# Task prompt
Could you return the listing below exactly, with every line intact?

______________________________

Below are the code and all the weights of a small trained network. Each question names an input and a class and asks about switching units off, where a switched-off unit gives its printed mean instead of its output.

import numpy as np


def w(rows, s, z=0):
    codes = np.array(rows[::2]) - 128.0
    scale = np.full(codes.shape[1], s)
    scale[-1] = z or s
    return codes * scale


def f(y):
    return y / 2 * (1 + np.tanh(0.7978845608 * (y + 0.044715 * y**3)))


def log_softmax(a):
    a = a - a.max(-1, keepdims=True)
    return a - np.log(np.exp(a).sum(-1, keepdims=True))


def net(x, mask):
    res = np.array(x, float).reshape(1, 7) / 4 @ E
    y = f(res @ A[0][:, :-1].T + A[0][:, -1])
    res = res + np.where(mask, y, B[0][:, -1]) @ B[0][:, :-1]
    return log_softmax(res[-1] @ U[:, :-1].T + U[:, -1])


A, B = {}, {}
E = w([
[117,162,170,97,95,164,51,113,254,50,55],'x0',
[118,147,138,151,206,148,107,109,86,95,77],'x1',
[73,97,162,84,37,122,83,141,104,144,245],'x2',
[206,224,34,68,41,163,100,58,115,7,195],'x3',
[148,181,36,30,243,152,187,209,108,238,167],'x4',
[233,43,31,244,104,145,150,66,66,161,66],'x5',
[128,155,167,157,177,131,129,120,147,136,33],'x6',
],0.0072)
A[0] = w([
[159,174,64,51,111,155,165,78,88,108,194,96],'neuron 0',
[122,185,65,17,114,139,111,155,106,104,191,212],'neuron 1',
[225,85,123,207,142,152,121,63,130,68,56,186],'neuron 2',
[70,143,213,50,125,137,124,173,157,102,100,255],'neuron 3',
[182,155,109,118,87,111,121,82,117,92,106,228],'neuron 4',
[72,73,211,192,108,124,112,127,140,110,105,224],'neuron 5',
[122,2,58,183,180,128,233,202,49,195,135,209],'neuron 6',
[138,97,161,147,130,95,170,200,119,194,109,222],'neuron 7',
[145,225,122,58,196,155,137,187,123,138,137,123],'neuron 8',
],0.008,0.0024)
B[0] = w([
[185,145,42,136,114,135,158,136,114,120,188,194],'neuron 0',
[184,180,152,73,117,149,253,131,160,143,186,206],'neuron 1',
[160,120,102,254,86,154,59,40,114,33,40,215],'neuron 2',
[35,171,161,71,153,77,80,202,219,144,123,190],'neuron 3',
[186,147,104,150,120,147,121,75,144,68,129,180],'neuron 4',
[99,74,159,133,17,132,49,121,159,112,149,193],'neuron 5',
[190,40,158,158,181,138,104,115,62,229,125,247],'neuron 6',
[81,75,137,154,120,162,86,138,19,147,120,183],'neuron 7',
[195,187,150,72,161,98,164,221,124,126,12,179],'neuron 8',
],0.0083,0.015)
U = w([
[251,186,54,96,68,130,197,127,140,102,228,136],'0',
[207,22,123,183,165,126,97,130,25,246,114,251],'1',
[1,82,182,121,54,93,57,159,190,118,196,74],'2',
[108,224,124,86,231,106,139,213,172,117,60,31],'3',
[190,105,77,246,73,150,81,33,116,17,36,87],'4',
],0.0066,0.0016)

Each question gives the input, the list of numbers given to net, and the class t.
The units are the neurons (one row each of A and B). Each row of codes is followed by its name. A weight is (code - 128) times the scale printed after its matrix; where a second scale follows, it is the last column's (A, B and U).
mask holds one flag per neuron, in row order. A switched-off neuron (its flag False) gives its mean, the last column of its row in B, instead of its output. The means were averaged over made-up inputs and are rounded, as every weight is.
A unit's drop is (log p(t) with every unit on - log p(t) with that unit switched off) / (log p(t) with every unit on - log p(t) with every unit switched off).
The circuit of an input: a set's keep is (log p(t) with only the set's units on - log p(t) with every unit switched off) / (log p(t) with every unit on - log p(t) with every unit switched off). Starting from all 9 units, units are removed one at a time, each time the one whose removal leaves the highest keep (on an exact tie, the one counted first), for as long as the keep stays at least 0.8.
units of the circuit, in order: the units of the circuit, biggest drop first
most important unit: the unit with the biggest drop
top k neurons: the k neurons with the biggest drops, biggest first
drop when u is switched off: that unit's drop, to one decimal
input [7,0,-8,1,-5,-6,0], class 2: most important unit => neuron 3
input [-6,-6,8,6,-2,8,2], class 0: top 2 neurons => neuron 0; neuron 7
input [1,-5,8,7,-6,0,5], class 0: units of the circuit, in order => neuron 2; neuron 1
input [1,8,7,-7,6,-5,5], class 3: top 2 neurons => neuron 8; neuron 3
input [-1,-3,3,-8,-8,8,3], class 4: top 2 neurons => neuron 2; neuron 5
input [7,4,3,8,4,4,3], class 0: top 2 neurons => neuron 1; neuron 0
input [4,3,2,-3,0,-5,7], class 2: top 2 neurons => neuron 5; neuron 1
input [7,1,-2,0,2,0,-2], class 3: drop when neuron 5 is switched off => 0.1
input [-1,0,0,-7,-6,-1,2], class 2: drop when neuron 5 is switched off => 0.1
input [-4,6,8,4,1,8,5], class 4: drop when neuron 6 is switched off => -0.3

______________________________

# Task response
Below are the code and all the weights of a small trained network. Each question names an input and a class and asks about switching units off, where a switched-off unit gives its printed mean instead of its output.

import numpy as np


def w(rows, s, z=0):
    codes = np.array(rows[::2]) - 128.0
    scale = np.full(codes.shape[1], s)
    scale[-1] = z or s
    return codes * scale


def f(y):
    return y / 2 * (1 + np.tanh(0.7978845608 * (y + 0.044715 * y**3)))


def log_softmax(a):
    a = a - a.max(-1, keepdims=True)
    return a - np.log(np.exp(a).sum(-1, keepdims=True))


def net(x, mask):
    res = np.array(x, float).reshape(1, 7) / 4 @ E
    y = f(res @ A[0][:, :-1].T + A[0][:, -1])
    res = res + np.where(mask, y, B[0][:, -1]) @ B[0][:, :-1]
    return log_softmax(res[-1] @ U[:, :-1].T + U[:, -1])


A, B = {}, {}
E = w([
[117,162,170,97,95,164,51,113,254,50,55],'x0',
[118,147,138,151,206,148,107,109,86,95,77],'x1',
[73,97,162,84,37,122,83,141,104,144,245],'x2',
[206,224,34,68,41,163,100,58,115,7,195],'x3',
[148,181,36,30,243,152,187,209,108,238,167],'x4',
[233,43,31,244,104,145,150,66,66,161,66],'x5',
[128,155,167,157,177,131,129,120,147,136,33],'x6',
],0.0072)
A[0] = w([
[159,174,64,51,111,155,165,78,88,108,194,96],'neuron 0',
[122,185,65,17,114,139,111,155,106,104,191,212],'neuron 1',
[225,85,123,207,142,152,121,63,130,68,56,186],'neuron 2',
[70,143,213,50,125,137,124,173,157,102,100,255],'neuron 3',
[182,155,109,118,87,111,121,82,117,92,106,228],'neuron 4',
[72,73,211,192,108,124,112,127,140,110,105,224],'neuron 5',
[122,2,58,183,180,128,233,202,49,195,135,209],'neuron 6',
[138,97,161,147,130,95,170,200,119,194,109,222],'neuron 7',
[145,225,122,58,196,155,137,187,123,138,137,123],'neuron 8',
],0.008,0.0024)
B[0] = w([
[185,145,42,136,114,135,158,136,114,120,188,194],'neuron 0',
[184,180,152,73,117,149,253,131,160,143,186,206],'neuron 1',
[160,120,102,254,86,154,59,40,114,33,40,215],'neuron 2',
[35,171,161,71,153,77,80,202,219,144,123,190],'neuron 3',
[186,147,104,150,120,147,121,75,144,68,129,180],'neuron 4',
[99,74,159,133,17,132,49,121,159,112,149,193],'neuron 5',
[190,40,158,158,181,138,104,115,62,229,125,247],'neuron 6',
[81,75,137,154,120,162,86,138,19,147,120,183],'neuron 7',
[195,187,150,72,161,98,164,221,124,126,12,179],'neuron 8',
],0.0083,0.015)
U = w([
[251,186,54,96,68,130,197,127,140,102,228,136],'0',
[207,22,123,183,165,126,97,130,25,246,114,251],'1',
[1,82,182,121,54,93,57,159,190,118,196,74],'2',
[108,224,124,86,231,106,139,213,172,117,60,31],'3',
[190,105,77,246,73,150,81,33,116,17,36,87],'4',
],0.0066,0.0016)

Each question gives the input, the list of numbers given to net, and the class t.
The units are the neurons (one row each of A and B). Each row of codes is followed by its name. A weight is (code - 128) times the scale printed after its matrix; where a second scale follows, it is the last column's (A, B and U).
mask holds one flag per neuron, in row order. A switched-off neuron (its flag False) gives its mean, the last column of its row in B, instead of its output. The means were averaged over made-up inputs and are rounded, as every weight is.
A unit's drop is (log p(t) with every unit on - log p(t) with that unit switched off) / (log p(t) with every unit on - log p(t) with every unit switched off).
The circuit of an input: a set's keep is (log p(t) with only the set's units on - log p(t) with every unit switched off) / (log p(t) with every unit on - log p(t) with every unit switched off). Starting from all 9 units, units are removed one at a time, each time the one whose removal leaves the highest keep (on an exact tie, the one counted first), for as long as the keep stays at least 0.8.
units of the circuit, in order: the units of the circuit, biggest drop first
most important unit: the unit with the biggest drop
top k neurons: the k neurons with the biggest drops, biggest first
drop when u is switched off: that unit's drop, to one decimal
input [7,0,-8,1,-5,-6,0], class 2: most important unit => neuron 3
input [-6,-6,8,6,-2,8,2], class 0: top 2 neurons => neuron 0; neuron 7
input [1,-5,8,7,-6,0,5], class 0: units of the circuit, in order => neuron 2; neuron 1
input [1,8,7,-7,6,-5,5], class 3: top 2 neurons => neuron 8; neuron 3
input [-1,-3,3,-8,-8,8,3], class 4: top 2 neurons => neuron 2; neuron 5
input [7,4,3,8,4,4,3], class 0: top 2 neurons => neuron 1; neuron 0
input [4,3,2,-3,0,-5,7], class 2: top 2 neurons => neuron 5; neuron 1
input [7,1,-2,0,2,0,-2], class 3: drop when neuron 5 is switched off => 0.1
input [-1,0,0,-7,-6,-1,2], class 2: drop when neuron 5 is switched off => 0.1
input [-4,6,8,4,1,8,5], class 4: drop when neuron 6 is switched off => -0.3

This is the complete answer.